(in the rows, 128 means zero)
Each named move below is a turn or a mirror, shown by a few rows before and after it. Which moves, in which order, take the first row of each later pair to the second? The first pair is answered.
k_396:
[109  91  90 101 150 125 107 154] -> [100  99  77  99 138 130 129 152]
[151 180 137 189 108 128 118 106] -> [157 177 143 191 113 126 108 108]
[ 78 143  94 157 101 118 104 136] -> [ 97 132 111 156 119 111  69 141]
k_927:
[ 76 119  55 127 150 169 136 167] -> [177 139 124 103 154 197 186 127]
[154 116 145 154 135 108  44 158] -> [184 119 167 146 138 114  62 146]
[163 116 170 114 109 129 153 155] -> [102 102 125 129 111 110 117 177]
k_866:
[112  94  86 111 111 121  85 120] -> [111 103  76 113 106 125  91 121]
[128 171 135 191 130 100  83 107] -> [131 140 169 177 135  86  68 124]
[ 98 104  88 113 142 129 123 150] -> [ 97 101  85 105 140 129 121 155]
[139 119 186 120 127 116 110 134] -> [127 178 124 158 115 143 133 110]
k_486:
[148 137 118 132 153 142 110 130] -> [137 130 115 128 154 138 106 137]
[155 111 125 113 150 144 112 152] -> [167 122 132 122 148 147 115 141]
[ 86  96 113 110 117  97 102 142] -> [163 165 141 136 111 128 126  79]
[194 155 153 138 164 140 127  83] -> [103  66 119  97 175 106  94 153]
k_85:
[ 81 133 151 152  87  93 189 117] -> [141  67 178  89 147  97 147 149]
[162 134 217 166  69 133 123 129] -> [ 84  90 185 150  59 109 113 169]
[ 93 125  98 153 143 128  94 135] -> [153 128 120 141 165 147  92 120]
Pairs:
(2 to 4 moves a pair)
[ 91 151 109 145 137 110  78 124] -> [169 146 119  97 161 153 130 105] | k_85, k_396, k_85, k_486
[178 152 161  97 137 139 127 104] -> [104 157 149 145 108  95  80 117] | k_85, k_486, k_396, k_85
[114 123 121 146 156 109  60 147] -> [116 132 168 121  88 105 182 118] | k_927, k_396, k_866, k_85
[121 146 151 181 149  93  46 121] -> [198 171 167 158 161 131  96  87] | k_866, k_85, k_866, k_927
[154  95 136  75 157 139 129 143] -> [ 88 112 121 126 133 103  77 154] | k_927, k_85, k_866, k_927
***
Task brief:
Transcribe all the material, keeping each word as it is.

Result of the exercise:
(in the rows, 128 means zero)
Each named move below is a turn or a mirror, shown by a few rows before and after it. Which moves, in which order, take the first row of each later pair to the second? The first pair is answered.
k_396:
[109  91  90 101 150 125 107 154] -> [100  99  77  99 138 130 129 152]
[151 180 137 189 108 128 118 106] -> [157 177 143 191 113 126 108 108]
[ 78 143  94 157 101 118 104 136] -> [ 97 132 111 156 119 111  69 141]
k_927:
[ 76 119  55 127 150 169 136 167] -> [177 139 124 103 154 197 186 127]
[154 116 145 154 135 108  44 158] -> [184 119 167 146 138 114  62 146]
[163 116 170 114 109 129 153 155] -> [102 102 125 129 111 110 117 177]
k_866:
[112  94  86 111 111 121  85 120] -> [111 103  76 113 106 125  91 121]
[128 171 135 191 130 100  83 107] -> [131 140 169 177 135  86  68 124]
[ 98 104  88 113 142 129 123 150] -> [ 97 101  85 105 140 129 121 155]
[139 119 186 120 127 116 110 134] -> [127 178 124 158 115 143 133 110]
k_486:
[148 137 118 132 153 142 110 130] -> [137 130 115 128 154 138 106 137]
[155 111 125 113 150 144 112 152] -> [167 122 132 122 148 147 115 141]
[ 86  96 113 110 117  97 102 142] -> [163 165 141 136 111 128 126  79]
[194 155 153 138 164 140 127  83] -> [103  66 119  97 175 106  94 153]
k_85:
[ 81 133 151 152  87  93 189 117] -> [141  67 178  89 147  97 147 149]
[162 134 217 166  69 133 123 129] -> [ 84  90 185 150  59 109 113 169]
[ 93 125  98 153 143 128  94 135] -> [153 128 120 141 165 147  92 120]
Pairs:
(2 to 4 moves a pair)
[ 91 151 109 145 137 110  78 124] -> [169 146 119  97 161 153 130 105] | k_85, k_396, k_85, k_486
[178 152 161  97 137 139 127 104] -> [104 157 149 145 108  95  80 117] | k_85, k_486, k_396, k_85
[114 123 121 146 156 109  60 147] -> [116 132 168 121  88 105 182 118] | k_927, k_396, k_866, k_85
[121 146 151 181 149  93  46 121] -> [198 171 167 158 161 131  96  87] | k_866, k_85, k_866, k_927
[154  95 136  75 157 139 129 143] -> [ 88 112 121 126 133 103  77 154] | k_927, k_85, k_866, k_927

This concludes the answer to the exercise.